--- START ---

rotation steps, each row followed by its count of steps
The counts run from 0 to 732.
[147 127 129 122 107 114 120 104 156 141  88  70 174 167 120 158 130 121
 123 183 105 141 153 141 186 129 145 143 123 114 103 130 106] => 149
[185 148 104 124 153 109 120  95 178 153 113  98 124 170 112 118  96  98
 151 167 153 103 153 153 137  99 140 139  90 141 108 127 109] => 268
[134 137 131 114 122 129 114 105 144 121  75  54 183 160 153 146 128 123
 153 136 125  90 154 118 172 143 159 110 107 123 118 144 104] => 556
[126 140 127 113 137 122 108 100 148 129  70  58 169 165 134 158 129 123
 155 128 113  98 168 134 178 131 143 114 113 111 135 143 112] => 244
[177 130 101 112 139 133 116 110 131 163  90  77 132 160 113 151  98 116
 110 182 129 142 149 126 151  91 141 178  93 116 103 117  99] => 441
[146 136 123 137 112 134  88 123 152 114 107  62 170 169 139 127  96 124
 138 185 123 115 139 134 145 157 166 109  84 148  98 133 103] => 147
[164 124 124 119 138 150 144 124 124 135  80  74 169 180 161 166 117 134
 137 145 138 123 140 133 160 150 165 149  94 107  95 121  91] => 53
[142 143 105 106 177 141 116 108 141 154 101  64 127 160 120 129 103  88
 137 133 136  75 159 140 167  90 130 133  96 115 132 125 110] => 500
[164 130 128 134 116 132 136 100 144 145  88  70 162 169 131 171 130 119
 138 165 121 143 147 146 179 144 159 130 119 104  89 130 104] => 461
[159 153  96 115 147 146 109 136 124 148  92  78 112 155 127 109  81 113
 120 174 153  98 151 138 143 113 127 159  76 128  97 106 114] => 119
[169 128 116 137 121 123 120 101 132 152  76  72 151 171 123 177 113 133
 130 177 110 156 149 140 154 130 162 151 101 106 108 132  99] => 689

--- END ---

## Try it
Using the data above, reproduce exactly the lines between those holding "[177 130 101" and "138 185 123", inclusive, and no others.

## Task answer
[177 130 101 112 139 133 116 110 131 163  90  77 132 160 113 151  98 116
 110 182 129 142 149 126 151  91 141 178  93 116 103 117  99] => 441
[146 136 123 137 112 134  88 123 152 114 107  62 170 169 139 127  96 124
 138 185 123 115 139 134 145 157 166 109  84 148  98 133 103] => 147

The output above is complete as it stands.